• [Problem to work on] Beginning with the line that holds "134 149 115" in the data below, give again every line through the one that holds "196 193 121", exactly as written.

Items listed in a dataset
.....
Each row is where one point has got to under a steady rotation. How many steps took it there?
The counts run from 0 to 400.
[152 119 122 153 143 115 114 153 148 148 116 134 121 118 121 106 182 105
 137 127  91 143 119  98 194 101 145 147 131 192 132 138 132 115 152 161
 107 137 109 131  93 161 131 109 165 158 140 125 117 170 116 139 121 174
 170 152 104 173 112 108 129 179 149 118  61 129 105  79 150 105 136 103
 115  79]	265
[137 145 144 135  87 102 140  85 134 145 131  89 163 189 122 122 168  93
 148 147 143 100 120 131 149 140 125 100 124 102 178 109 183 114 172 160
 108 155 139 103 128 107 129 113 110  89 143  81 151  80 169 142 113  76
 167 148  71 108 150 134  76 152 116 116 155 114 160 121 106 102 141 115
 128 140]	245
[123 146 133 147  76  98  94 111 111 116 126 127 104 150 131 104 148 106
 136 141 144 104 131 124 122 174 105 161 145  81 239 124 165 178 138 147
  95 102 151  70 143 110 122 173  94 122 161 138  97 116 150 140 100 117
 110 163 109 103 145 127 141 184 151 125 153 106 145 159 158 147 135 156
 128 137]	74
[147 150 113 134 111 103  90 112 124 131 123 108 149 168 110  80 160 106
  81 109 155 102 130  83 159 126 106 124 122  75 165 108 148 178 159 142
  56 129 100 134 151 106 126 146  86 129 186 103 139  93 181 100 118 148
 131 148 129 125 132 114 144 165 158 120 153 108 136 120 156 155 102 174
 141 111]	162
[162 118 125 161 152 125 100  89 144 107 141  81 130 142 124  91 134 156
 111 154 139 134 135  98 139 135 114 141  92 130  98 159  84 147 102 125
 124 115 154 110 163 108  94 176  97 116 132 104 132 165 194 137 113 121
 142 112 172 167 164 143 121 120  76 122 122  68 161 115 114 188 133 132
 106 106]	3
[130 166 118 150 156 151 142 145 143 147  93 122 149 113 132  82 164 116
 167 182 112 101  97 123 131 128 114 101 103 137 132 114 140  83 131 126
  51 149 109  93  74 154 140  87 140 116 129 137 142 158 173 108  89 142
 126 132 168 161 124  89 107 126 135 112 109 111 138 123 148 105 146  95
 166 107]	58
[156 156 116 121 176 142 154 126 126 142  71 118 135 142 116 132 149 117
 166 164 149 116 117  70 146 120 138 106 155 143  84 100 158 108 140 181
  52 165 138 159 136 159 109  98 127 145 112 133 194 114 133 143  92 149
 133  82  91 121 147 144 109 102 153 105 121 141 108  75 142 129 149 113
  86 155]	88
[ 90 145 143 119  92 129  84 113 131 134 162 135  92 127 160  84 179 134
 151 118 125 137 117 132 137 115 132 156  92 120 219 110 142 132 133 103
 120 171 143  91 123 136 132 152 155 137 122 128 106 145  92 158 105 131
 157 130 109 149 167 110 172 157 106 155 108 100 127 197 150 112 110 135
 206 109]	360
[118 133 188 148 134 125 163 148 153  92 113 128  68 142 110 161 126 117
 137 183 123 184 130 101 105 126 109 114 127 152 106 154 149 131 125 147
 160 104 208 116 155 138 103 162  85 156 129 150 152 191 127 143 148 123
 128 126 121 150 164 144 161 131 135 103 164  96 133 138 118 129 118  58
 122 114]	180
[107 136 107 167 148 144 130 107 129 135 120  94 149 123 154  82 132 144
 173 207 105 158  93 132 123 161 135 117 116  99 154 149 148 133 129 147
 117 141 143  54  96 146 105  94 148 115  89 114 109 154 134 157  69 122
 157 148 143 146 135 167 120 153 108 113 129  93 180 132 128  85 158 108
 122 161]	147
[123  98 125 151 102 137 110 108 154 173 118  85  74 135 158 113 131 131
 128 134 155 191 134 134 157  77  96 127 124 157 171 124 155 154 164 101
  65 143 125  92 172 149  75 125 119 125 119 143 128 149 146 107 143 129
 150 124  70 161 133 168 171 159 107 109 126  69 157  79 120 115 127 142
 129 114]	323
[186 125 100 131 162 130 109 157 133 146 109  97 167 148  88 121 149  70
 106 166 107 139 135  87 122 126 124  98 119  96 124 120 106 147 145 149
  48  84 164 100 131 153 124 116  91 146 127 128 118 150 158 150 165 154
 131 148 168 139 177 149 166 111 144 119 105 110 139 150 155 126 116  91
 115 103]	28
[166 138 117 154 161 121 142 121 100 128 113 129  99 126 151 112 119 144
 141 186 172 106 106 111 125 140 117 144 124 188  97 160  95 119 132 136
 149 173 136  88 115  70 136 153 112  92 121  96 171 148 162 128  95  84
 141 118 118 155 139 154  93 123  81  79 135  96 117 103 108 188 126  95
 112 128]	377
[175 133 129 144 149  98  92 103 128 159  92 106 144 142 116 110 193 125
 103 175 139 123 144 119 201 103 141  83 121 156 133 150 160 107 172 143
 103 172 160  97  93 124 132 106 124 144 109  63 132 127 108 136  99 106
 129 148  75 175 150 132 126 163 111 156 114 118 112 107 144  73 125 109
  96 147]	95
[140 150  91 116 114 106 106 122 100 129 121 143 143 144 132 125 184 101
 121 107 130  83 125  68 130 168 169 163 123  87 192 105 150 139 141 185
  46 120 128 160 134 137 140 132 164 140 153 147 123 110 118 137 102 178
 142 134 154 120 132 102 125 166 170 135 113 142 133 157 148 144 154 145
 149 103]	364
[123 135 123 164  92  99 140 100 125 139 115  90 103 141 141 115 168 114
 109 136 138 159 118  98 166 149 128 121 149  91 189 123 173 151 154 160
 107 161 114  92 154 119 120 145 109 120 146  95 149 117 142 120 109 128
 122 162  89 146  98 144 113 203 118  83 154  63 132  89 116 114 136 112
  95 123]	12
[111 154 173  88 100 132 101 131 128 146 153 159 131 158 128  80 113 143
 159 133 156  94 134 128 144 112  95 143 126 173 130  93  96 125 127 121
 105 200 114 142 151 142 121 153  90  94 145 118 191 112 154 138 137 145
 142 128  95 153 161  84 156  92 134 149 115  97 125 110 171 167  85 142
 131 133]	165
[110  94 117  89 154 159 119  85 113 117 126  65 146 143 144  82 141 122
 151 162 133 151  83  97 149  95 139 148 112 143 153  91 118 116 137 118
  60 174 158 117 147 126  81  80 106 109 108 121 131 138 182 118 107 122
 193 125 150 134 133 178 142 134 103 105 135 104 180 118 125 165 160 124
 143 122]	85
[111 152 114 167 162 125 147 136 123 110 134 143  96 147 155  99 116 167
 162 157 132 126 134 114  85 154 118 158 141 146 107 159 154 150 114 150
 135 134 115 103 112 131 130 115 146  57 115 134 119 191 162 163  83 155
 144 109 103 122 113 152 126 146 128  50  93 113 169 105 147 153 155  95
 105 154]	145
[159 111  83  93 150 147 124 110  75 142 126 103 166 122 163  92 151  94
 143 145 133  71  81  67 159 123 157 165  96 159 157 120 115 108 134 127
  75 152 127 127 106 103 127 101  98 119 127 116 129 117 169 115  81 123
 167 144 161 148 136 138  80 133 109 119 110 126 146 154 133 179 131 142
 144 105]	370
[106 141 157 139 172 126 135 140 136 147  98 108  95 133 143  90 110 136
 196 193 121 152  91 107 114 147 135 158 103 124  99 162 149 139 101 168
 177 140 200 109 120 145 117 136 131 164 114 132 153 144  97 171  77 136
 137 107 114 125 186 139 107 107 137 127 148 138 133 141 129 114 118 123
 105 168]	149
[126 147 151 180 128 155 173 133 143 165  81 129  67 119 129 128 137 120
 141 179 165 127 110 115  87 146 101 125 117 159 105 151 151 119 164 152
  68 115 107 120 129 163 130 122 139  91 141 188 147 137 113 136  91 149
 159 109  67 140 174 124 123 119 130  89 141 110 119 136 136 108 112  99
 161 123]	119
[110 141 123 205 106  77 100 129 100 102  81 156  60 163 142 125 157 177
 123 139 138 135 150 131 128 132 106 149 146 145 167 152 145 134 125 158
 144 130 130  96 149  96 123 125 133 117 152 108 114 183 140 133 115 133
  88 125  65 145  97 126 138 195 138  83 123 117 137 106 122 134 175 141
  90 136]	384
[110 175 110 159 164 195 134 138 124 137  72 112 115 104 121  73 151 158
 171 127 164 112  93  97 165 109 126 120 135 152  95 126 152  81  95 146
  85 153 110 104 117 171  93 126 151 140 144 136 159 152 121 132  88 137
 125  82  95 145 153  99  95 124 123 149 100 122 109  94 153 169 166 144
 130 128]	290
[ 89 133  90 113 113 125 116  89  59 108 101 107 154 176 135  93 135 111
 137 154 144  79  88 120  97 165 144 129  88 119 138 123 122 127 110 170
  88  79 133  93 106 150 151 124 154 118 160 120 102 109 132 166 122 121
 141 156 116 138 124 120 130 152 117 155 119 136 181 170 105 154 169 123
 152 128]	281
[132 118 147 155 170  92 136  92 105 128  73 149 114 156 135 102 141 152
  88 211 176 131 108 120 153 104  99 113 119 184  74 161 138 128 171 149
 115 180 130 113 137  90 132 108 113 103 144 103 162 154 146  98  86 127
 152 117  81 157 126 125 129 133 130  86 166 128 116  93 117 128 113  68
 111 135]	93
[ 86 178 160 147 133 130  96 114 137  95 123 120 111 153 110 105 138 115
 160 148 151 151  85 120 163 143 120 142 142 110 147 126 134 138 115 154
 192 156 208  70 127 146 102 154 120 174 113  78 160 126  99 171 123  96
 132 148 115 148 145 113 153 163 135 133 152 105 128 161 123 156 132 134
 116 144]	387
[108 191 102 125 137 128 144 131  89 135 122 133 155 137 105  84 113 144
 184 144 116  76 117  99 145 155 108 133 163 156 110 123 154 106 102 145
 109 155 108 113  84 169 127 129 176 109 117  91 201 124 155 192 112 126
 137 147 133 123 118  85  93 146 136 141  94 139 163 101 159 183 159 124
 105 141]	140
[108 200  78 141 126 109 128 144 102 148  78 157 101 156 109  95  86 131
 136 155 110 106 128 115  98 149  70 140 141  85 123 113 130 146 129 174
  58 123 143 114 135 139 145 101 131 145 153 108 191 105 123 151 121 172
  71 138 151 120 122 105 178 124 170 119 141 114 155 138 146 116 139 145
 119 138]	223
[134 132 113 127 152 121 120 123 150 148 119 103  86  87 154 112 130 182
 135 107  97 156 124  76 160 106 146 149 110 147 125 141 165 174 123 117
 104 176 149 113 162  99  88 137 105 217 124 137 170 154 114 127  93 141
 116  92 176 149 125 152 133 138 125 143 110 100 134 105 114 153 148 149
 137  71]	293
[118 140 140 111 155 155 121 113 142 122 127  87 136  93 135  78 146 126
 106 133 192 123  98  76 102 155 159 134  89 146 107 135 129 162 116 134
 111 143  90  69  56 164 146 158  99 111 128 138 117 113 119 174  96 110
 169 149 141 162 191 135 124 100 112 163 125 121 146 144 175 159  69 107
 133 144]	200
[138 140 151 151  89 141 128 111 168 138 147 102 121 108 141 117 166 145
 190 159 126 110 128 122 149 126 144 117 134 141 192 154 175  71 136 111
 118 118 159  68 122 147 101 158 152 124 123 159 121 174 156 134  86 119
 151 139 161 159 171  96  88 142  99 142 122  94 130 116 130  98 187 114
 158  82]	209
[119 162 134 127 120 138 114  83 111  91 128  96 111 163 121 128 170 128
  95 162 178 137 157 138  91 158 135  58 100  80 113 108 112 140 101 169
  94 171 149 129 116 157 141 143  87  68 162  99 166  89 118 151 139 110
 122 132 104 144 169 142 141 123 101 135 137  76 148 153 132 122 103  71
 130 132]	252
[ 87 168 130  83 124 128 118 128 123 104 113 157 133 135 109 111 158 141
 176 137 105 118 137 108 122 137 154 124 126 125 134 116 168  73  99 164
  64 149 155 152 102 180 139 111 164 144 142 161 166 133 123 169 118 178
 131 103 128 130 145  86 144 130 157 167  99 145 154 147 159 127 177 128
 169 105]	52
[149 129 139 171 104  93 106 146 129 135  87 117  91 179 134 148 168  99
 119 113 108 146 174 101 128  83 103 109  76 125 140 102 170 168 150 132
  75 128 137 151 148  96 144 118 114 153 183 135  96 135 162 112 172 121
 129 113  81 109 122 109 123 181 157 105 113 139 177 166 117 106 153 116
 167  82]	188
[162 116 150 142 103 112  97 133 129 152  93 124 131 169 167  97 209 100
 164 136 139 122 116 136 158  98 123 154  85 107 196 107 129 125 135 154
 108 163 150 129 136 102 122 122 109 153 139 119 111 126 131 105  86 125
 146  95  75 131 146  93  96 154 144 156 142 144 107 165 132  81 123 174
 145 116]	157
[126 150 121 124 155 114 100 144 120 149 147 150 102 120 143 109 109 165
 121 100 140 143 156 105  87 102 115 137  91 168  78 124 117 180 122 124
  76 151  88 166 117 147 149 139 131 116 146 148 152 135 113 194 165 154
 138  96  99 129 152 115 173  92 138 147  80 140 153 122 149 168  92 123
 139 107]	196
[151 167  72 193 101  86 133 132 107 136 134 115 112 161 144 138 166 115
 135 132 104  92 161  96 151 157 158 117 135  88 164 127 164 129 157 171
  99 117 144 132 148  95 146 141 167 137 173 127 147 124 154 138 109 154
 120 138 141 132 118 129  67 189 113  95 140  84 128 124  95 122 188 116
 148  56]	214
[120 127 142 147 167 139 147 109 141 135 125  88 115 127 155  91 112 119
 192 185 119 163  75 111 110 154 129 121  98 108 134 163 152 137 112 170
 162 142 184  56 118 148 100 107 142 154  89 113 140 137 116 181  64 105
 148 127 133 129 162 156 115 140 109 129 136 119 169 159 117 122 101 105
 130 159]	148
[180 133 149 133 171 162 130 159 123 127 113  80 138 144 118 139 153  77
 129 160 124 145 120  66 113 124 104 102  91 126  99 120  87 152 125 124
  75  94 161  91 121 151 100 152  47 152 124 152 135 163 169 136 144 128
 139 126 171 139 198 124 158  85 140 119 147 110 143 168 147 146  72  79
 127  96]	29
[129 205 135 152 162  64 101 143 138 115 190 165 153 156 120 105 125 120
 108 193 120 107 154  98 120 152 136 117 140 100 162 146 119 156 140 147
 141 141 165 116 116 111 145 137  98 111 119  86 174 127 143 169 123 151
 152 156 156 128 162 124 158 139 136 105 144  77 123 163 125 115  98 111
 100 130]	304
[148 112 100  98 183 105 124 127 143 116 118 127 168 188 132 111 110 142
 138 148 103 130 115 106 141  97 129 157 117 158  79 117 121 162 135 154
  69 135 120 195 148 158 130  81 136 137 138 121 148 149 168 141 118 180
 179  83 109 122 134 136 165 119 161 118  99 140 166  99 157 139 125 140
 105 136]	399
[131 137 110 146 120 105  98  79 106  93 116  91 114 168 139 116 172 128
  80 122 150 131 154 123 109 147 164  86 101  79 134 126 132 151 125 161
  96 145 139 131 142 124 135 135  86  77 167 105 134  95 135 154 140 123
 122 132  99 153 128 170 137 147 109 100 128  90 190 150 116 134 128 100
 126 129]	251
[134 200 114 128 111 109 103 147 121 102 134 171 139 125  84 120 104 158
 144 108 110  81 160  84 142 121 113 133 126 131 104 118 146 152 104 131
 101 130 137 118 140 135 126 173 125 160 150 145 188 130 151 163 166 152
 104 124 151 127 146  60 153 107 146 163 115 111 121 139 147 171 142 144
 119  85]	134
.....
• [Written answer]
 142 128  95 153 161  84 156  92 134 149 115  97 125 110 171 167  85 142
 131 133]	165
[110  94 117  89 154 159 119  85 113 117 126  65 146 143 144  82 141 122
 151 162 133 151  83  97 149  95 139 148 112 143 153  91 118 116 137 118
  60 174 158 117 147 126  81  80 106 109 108 121 131 138 182 118 107 122
 193 125 150 134 133 178 142 134 103 105 135 104 180 118 125 165 160 124
 143 122]	85
[111 152 114 167 162 125 147 136 123 110 134 143  96 147 155  99 116 167
 162 157 132 126 134 114  85 154 118 158 141 146 107 159 154 150 114 150
 135 134 115 103 112 131 130 115 146  57 115 134 119 191 162 163  83 155
 144 109 103 122 113 152 126 146 128  50  93 113 169 105 147 153 155  95
 105 154]	145
[159 111  83  93 150 147 124 110  75 142 126 103 166 122 163  92 151  94
 143 145 133  71  81  67 159 123 157 165  96 159 157 120 115 108 134 127
  75 152 127 127 106 103 127 101  98 119 127 116 129 117 169 115  81 123
 167 144 161 148 136 138  80 133 109 119 110 126 146 154 133 179 131 142
 144 105]	370
[106 141 157 139 172 126 135 140 136 147  98 108  95 133 143  90 110 136
 196 193 121 152  91 107 114 147 135 158 103 124  99 162 149 139 101 168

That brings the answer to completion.